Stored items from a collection
• • •
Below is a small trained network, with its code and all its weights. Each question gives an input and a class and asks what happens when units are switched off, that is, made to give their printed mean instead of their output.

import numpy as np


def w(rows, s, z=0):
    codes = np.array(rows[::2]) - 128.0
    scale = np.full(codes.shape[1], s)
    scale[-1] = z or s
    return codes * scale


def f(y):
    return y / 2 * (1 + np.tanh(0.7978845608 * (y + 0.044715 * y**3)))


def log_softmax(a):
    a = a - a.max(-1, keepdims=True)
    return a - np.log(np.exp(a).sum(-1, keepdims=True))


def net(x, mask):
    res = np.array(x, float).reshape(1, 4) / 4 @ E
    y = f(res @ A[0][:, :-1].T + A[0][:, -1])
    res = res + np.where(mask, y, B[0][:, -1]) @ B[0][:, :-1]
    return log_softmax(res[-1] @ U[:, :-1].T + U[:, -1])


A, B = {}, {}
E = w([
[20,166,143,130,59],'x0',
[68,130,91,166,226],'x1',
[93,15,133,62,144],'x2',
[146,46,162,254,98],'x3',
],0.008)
• • •
| What is required |
Where the line containing "return codes * scale" appears, start copying, and go on exactly through the last line of the data.

| Written reply |
    return codes * scale


def f(y):
    return y / 2 * (1 + np.tanh(0.7978845608 * (y + 0.044715 * y**3)))


def log_softmax(a):
    a = a - a.max(-1, keepdims=True)
    return a - np.log(np.exp(a).sum(-1, keepdims=True))


def net(x, mask):
    res = np.array(x, float).reshape(1, 4) / 4 @ E
    y = f(res @ A[0][:, :-1].T + A[0][:, -1])
    res = res + np.where(mask, y, B[0][:, -1]) @ B[0][:, :-1]
    return log_softmax(res[-1] @ U[:, :-1].T + U[:, -1])


A, B = {}, {}
E = w([
[20,166,143,130,59],'x0',
[68,130,91,166,226],'x1',
[93,15,133,62,144],'x2',
[146,46,162,254,98],'x3',
],0.008)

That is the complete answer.